═════ SUPPLIED INFORMATION ═════

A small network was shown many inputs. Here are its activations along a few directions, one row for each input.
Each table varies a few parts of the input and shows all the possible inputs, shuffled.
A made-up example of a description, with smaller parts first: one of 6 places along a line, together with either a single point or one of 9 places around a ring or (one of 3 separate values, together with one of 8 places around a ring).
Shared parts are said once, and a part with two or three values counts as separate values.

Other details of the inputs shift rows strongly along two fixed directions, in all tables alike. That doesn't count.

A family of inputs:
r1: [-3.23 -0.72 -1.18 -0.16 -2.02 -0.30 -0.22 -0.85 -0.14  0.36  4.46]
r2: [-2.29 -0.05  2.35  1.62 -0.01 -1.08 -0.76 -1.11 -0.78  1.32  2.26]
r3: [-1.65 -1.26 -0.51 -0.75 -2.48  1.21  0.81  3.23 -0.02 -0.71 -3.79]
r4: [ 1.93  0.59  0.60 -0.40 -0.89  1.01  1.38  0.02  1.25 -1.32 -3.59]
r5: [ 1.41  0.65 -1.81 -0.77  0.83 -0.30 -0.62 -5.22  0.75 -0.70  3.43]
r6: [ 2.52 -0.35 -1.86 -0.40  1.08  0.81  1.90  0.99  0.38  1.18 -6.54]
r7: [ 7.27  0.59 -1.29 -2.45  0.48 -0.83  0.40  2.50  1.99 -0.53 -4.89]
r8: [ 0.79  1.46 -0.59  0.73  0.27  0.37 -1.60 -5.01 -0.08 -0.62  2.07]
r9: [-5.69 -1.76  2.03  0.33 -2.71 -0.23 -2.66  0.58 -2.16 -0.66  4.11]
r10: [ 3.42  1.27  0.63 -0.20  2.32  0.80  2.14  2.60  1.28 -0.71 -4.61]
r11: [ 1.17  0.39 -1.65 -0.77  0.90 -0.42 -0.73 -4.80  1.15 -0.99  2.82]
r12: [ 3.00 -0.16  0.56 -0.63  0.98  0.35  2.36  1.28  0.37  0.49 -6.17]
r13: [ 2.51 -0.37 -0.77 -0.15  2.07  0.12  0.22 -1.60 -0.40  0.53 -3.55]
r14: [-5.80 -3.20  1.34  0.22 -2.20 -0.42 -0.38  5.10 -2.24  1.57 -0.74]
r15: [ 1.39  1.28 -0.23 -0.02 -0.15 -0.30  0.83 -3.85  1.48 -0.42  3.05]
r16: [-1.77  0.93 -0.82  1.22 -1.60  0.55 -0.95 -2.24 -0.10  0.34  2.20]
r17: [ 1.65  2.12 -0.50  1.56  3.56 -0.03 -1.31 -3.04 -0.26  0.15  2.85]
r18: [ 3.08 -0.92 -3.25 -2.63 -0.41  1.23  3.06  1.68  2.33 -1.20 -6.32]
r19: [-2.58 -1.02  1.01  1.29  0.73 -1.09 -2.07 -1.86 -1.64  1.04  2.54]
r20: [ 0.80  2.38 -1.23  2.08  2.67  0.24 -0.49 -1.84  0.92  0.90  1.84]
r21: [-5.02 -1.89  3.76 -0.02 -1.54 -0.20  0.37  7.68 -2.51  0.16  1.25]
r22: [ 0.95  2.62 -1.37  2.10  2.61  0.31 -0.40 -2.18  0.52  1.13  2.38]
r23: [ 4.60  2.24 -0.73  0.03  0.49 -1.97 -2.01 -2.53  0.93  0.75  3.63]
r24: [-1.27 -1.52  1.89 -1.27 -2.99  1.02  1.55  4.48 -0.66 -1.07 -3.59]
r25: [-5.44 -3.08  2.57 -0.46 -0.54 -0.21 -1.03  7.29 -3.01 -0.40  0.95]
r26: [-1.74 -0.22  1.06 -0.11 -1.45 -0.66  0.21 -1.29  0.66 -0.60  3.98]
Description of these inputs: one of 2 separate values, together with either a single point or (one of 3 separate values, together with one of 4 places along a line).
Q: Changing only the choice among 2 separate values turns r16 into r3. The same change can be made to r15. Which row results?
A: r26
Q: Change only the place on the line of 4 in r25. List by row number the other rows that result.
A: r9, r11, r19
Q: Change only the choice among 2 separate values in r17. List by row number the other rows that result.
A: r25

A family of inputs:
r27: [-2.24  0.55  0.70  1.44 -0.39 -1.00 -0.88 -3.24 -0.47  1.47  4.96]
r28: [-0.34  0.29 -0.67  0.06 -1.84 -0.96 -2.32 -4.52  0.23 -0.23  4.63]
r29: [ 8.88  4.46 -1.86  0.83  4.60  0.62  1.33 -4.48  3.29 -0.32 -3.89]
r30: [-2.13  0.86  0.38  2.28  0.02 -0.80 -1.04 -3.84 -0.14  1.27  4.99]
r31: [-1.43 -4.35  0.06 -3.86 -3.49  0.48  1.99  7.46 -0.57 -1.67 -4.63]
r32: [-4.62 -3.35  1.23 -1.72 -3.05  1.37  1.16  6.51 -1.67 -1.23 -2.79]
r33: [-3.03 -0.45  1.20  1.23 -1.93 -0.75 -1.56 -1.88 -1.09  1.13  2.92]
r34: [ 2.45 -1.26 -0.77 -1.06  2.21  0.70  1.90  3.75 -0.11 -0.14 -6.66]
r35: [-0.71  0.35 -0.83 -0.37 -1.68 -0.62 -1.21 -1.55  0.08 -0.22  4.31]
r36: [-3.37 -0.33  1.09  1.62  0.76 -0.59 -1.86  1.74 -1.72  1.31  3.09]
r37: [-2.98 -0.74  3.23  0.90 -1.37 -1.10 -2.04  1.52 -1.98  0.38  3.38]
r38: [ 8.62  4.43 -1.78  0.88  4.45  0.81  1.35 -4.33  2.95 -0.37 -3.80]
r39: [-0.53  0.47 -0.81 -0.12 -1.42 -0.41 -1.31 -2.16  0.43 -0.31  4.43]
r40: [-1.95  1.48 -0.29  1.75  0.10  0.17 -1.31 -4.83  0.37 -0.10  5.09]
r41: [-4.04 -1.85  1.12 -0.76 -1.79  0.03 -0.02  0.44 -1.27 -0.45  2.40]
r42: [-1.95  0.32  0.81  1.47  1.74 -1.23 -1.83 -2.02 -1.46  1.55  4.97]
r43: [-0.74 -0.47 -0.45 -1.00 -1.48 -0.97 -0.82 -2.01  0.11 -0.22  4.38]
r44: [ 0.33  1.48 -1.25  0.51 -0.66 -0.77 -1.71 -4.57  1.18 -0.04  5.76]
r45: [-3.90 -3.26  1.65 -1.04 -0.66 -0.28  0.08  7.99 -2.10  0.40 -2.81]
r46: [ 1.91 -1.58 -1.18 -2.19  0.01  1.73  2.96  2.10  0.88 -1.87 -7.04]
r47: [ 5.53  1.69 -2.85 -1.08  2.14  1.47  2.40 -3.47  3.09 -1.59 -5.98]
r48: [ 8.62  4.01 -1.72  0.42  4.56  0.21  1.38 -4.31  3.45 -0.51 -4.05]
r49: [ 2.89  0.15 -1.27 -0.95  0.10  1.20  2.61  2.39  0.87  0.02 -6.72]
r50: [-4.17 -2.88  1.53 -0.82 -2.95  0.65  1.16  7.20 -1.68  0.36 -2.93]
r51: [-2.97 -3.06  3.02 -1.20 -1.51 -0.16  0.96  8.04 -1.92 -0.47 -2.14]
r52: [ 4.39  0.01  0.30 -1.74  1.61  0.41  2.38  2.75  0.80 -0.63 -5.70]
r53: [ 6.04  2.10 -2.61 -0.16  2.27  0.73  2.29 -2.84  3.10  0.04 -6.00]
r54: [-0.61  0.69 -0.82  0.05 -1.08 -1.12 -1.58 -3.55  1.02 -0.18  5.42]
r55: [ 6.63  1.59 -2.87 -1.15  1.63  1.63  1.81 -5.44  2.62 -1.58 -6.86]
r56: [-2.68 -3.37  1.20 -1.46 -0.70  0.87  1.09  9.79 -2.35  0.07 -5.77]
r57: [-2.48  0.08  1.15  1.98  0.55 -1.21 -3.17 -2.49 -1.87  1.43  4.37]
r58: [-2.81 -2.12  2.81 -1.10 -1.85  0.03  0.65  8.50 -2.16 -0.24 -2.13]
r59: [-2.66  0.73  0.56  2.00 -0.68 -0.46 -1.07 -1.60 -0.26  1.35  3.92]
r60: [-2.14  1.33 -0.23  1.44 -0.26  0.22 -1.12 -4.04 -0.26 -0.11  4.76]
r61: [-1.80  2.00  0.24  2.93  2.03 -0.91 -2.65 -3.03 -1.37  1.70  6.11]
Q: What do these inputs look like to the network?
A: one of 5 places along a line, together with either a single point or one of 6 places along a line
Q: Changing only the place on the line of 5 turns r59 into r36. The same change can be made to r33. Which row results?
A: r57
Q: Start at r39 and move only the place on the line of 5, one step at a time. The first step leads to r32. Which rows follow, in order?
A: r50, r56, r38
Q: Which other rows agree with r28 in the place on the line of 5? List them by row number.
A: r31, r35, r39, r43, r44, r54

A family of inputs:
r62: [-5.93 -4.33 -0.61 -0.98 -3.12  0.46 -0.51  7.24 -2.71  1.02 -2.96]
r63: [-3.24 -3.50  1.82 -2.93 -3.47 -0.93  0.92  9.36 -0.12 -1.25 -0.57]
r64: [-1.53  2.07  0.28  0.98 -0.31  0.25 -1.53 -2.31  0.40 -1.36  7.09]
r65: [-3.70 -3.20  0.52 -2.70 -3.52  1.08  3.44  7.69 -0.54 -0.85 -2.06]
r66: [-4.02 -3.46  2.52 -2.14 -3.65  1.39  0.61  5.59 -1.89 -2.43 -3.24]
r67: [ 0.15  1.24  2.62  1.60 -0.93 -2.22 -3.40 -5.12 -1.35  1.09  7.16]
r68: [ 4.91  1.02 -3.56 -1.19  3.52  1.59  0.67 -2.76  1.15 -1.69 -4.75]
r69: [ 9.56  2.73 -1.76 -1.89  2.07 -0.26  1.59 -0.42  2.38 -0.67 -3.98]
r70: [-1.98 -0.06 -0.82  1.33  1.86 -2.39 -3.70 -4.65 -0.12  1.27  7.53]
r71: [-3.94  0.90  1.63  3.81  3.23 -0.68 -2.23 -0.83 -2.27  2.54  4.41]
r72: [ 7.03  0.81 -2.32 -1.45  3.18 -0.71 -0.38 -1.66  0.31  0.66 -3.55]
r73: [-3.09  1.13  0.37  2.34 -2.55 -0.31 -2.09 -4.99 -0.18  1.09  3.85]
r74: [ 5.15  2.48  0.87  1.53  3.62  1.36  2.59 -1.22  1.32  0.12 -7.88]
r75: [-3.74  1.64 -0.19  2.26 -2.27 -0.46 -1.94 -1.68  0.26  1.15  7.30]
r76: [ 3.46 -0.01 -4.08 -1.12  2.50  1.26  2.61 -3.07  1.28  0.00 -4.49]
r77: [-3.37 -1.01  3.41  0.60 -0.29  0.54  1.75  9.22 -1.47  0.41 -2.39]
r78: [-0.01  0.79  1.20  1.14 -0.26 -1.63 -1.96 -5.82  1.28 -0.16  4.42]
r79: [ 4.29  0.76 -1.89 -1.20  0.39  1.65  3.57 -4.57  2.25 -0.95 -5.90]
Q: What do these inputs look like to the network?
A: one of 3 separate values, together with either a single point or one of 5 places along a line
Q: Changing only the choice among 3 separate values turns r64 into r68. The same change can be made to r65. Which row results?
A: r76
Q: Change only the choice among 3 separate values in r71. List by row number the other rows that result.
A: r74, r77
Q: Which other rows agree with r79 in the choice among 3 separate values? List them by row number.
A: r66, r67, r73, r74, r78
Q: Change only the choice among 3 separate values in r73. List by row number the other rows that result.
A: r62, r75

═════

* _PROBLEM_: Your task is to retype the entries verbatim, starting with the line that holds "r50: [-4.17 -2.88" and stopping after the line that holds "r52: [ 4.39".

* _OUTPUT OF THE TASK_:
r50: [-4.17 -2.88  1.53 -0.82 -2.95  0.65  1.16  7.20 -1.68  0.36 -2.93]
r51: [-2.97 -3.06  3.02 -1.20 -1.51 -0.16  0.96  8.04 -1.92 -0.47 -2.14]
r52: [ 4.39  0.01  0.30 -1.74  1.61  0.41  2.38  2.75  0.80 -0.63 -5.70]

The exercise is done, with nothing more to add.